WHAT YOU SHOULD DO
From the first line to the last, retype the data below exactly.

EXCERPTED RECORDS

= Beginning of Section =

The symbols move the items like this.
z732: λ>z884, χ>z836, π>z608, κ>z700, ψ>z454, ρ>z952
z434: λ>z690, χ>z889, π>z223, κ>z365, ψ>z813, ρ>z723
z729: λ>z883, χ>z658, π>z687, κ>z330, ψ>z598, ρ>z142
z676: λ>z687, χ>z349, π>z312, κ>z169, ψ>z79, ρ>z733
z384: λ>z150, χ>z141, π>z625, κ>z922, ψ>z405, ρ>z669
z459: λ>z700, χ>z884, π>z717, κ>z137, ψ>z732, ρ>z778
z406: λ>z863, χ>z706, π>z869, κ>z27, ψ>z925, ρ>z236
z39: λ>z357, χ>z169, π>z194, κ>z312, ψ>z585, ρ>z198
z584: λ>z65, χ>z747, π>z140, κ>z704, ψ>z430, ρ>z713
z138: λ>z869, χ>z92, π>z898, κ>z949, ψ>z206, ρ>z320
z349: λ>z476, χ>z856, π>z128, κ>z142, ψ>z330, ρ>z413
z203: λ>z907, χ>z879, π>z937, κ>z669, ψ>z922, ρ>z326
z133: λ>z27, χ>z863, π>z949, κ>z92, ψ>z406, ρ>z551
z608: λ>z952, χ>z964, π>z518, κ>z778, ψ>z137, ρ>z425
z551: λ>z406, χ>z925, π>z138, κ>z133, ψ>z236, ρ>z869
z312: λ>z733, χ>z128, π>z503, κ>z45, ψ>z357, ρ>z39
z700: λ>z223, χ>z661, π>z778, κ>z964, ψ>z884, ρ>z732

= End of Section =

FINAL ANSWER
The symbols move the items like this.
z732: λ>z884, χ>z836, π>z608, κ>z700, ψ>z454, ρ>z952
z434: λ>z690, χ>z889, π>z223, κ>z365, ψ>z813, ρ>z723
z729: λ>z883, χ>z658, π>z687, κ>z330, ψ>z598, ρ>z142
z676: λ>z687, χ>z349, π>z312, κ>z169, ψ>z79, ρ>z733
z384: λ>z150, χ>z141, π>z625, κ>z922, ψ>z405, ρ>z669
z459: λ>z700, χ>z884, π>z717, κ>z137, ψ>z732, ρ>z778
z406: λ>z863, χ>z706, π>z869, κ>z27, ψ>z925, ρ>z236
z39: λ>z357, χ>z169, π>z194, κ>z312, ψ>z585, ρ>z198
z584: λ>z65, χ>z747, π>z140, κ>z704, ψ>z430, ρ>z713
z138: λ>z869, χ>z92, π>z898, κ>z949, ψ>z206, ρ>z320
z349: λ>z476, χ>z856, π>z128, κ>z142, ψ>z330, ρ>z413
z203: λ>z907, χ>z879, π>z937, κ>z669, ψ>z922, ρ>z326
z133: λ>z27, χ>z863, π>z949, κ>z92, ψ>z406, ρ>z551
z608: λ>z952, χ>z964, π>z518, κ>z778, ψ>z137, ρ>z425
z551: λ>z406, χ>z925, π>z138, κ>z133, ψ>z236, ρ>z869
z312: λ>z733, χ>z128, π>z503, κ>z45, ψ>z357, ρ>z39
z700: λ>z223, χ>z661, π>z778, κ>z964, ψ>z884, ρ>z732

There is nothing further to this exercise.